◆ DIRECTIONS ◆
Only the lines below from the one containing "z12 z12 z357" to the one containing "z357 z12 z357" should be repeated, both included and unchanged.

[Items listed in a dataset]
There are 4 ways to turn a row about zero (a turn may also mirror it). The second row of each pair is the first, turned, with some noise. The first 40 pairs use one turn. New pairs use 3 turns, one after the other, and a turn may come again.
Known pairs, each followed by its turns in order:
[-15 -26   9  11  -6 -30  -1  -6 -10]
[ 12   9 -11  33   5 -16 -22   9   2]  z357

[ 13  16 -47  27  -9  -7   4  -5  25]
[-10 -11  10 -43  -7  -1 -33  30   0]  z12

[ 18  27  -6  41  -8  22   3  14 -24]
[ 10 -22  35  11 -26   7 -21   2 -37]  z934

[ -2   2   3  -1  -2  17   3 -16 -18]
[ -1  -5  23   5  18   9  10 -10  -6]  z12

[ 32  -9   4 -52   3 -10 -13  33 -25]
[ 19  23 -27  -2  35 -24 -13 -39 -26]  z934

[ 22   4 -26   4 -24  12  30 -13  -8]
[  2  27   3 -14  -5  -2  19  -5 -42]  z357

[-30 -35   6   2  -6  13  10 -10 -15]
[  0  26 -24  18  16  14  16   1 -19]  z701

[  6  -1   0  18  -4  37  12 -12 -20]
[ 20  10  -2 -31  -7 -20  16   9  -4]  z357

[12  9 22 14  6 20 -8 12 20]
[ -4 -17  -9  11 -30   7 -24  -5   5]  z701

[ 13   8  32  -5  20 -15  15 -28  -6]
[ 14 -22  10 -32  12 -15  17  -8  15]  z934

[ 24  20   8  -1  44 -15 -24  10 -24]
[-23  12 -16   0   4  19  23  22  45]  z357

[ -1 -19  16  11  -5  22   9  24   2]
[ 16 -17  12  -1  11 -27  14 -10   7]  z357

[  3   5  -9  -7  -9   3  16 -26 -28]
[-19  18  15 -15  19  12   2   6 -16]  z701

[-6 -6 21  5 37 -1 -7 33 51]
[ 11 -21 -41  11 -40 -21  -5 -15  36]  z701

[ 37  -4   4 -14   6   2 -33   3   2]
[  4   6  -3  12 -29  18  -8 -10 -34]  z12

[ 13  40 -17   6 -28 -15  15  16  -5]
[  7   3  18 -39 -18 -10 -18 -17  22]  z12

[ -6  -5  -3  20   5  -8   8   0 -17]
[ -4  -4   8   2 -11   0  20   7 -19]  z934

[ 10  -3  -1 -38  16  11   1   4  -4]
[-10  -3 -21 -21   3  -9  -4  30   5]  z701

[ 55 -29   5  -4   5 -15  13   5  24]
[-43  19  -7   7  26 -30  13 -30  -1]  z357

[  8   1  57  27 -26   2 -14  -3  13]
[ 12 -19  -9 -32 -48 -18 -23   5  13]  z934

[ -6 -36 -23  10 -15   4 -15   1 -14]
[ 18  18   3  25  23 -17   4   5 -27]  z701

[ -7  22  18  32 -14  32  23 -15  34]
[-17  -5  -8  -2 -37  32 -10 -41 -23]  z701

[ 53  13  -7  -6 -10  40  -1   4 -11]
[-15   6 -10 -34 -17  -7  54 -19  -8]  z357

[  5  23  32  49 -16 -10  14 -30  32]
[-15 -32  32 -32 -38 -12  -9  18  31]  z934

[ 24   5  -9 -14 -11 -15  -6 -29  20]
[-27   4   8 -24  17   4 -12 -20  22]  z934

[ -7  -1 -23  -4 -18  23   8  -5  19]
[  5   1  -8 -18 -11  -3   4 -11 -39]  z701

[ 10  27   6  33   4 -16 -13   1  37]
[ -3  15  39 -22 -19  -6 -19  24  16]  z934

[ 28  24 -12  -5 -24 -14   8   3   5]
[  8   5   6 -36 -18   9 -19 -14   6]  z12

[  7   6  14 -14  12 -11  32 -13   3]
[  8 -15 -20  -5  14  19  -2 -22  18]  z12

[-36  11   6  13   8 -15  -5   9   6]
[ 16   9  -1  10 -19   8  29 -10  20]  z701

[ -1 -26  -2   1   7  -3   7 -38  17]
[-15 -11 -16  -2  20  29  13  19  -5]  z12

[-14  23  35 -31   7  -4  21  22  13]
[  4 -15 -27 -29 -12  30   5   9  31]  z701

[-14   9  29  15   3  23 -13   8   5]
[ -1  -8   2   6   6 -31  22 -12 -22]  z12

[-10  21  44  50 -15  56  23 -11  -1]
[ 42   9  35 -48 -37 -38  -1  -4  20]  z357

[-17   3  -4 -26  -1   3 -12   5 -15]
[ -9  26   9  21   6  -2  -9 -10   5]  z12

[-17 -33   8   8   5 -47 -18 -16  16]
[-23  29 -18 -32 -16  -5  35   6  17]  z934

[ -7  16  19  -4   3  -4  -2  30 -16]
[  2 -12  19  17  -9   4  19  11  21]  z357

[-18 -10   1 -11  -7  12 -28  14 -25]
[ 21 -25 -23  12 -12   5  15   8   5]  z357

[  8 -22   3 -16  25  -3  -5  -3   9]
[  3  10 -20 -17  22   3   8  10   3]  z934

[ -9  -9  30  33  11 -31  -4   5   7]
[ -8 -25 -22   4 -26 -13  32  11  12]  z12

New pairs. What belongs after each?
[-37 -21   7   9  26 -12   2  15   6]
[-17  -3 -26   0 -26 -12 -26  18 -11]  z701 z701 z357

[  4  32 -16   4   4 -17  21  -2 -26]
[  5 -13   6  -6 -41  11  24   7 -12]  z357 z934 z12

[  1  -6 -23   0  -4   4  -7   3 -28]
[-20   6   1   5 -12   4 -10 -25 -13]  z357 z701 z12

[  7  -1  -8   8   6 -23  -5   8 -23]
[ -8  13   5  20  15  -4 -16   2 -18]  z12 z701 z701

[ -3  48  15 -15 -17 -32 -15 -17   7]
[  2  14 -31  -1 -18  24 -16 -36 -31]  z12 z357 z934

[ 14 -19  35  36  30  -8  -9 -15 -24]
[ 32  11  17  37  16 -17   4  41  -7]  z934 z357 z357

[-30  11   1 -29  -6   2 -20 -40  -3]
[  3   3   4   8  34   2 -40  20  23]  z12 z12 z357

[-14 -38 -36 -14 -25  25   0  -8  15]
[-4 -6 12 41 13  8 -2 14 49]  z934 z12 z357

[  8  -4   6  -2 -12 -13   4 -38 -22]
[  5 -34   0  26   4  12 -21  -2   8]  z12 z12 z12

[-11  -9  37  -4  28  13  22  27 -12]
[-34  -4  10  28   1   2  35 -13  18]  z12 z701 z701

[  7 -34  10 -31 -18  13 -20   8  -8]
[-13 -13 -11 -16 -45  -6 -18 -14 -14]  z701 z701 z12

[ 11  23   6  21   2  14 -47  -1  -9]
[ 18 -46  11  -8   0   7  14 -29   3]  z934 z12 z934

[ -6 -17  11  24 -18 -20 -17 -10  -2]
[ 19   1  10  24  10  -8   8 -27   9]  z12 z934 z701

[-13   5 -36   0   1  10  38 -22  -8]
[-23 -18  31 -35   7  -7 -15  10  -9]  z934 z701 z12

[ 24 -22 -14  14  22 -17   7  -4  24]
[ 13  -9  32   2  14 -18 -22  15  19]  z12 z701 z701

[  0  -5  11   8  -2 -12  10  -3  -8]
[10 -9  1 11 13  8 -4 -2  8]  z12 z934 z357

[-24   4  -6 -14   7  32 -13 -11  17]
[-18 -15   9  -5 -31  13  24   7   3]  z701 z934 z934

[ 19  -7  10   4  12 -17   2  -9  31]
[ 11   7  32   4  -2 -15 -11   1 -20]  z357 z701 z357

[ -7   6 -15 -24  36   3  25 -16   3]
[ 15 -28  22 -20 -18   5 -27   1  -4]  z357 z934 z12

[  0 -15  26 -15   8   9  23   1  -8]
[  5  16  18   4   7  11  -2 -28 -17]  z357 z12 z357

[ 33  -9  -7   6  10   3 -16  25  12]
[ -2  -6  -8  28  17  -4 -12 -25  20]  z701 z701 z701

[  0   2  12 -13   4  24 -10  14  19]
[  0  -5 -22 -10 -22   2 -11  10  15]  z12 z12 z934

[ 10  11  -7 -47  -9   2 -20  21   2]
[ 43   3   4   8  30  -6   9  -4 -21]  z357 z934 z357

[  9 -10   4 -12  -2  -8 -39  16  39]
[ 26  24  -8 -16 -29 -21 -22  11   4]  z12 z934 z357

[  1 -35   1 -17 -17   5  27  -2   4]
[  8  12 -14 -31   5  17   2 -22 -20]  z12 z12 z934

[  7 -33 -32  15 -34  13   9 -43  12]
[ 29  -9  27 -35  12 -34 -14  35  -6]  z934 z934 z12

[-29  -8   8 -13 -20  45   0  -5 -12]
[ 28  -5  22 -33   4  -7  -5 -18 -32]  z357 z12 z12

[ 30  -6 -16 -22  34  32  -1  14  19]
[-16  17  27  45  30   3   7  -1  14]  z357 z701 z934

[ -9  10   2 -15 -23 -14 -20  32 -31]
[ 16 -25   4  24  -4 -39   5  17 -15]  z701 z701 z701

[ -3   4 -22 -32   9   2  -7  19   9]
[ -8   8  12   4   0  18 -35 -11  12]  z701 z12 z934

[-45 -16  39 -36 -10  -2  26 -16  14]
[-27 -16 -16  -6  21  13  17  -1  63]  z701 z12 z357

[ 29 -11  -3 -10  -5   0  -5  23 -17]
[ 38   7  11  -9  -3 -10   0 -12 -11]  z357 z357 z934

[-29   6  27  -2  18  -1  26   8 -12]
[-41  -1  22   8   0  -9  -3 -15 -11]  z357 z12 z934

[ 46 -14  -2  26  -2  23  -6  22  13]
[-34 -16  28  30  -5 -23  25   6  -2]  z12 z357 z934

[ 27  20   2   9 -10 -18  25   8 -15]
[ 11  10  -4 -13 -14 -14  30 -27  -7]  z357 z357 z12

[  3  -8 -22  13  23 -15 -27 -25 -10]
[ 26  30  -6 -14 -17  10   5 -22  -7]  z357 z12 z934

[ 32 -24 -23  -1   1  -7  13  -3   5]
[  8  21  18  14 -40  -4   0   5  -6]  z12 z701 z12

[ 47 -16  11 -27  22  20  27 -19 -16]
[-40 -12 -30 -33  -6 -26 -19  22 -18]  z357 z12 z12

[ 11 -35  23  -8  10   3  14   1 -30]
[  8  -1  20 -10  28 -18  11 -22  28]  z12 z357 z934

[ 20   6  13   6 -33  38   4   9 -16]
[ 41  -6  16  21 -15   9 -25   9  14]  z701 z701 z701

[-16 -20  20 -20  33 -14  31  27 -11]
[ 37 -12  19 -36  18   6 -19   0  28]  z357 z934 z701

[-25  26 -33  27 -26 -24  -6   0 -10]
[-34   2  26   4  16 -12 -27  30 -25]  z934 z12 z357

◆ OUTPUT OF THE TASK ◆
[  3   3   4   8  34   2 -40  20  23]  z12 z12 z357

[-14 -38 -36 -14 -25  25   0  -8  15]
[-4 -6 12 41 13  8 -2 14 49]  z934 z12 z357

[  8  -4   6  -2 -12 -13   4 -38 -22]
[  5 -34   0  26   4  12 -21  -2   8]  z12 z12 z12

[-11  -9  37  -4  28  13  22  27 -12]
[-34  -4  10  28   1   2  35 -13  18]  z12 z701 z701

[  7 -34  10 -31 -18  13 -20   8  -8]
[-13 -13 -11 -16 -45  -6 -18 -14 -14]  z701 z701 z12

[ 11  23   6  21   2  14 -47  -1  -9]
[ 18 -46  11  -8   0   7  14 -29   3]  z934 z12 z934

[ -6 -17  11  24 -18 -20 -17 -10  -2]
[ 19   1  10  24  10  -8   8 -27   9]  z12 z934 z701

[-13   5 -36   0   1  10  38 -22  -8]
[-23 -18  31 -35   7  -7 -15  10  -9]  z934 z701 z12

[ 24 -22 -14  14  22 -17   7  -4  24]
[ 13  -9  32   2  14 -18 -22  15  19]  z12 z701 z701

[  0  -5  11   8  -2 -12  10  -3  -8]
[10 -9  1 11 13  8 -4 -2  8]  z12 z934 z357

[-24   4  -6 -14   7  32 -13 -11  17]
[-18 -15   9  -5 -31  13  24   7   3]  z701 z934 z934

[ 19  -7  10   4  12 -17   2  -9  31]
[ 11   7  32   4  -2 -15 -11   1 -20]  z357 z701 z357

[ -7   6 -15 -24  36   3  25 -16   3]
[ 15 -28  22 -20 -18   5 -27   1  -4]  z357 z934 z12

[  0 -15  26 -15   8   9  23   1  -8]
[  5  16  18   4   7  11  -2 -28 -17]  z357 z12 z357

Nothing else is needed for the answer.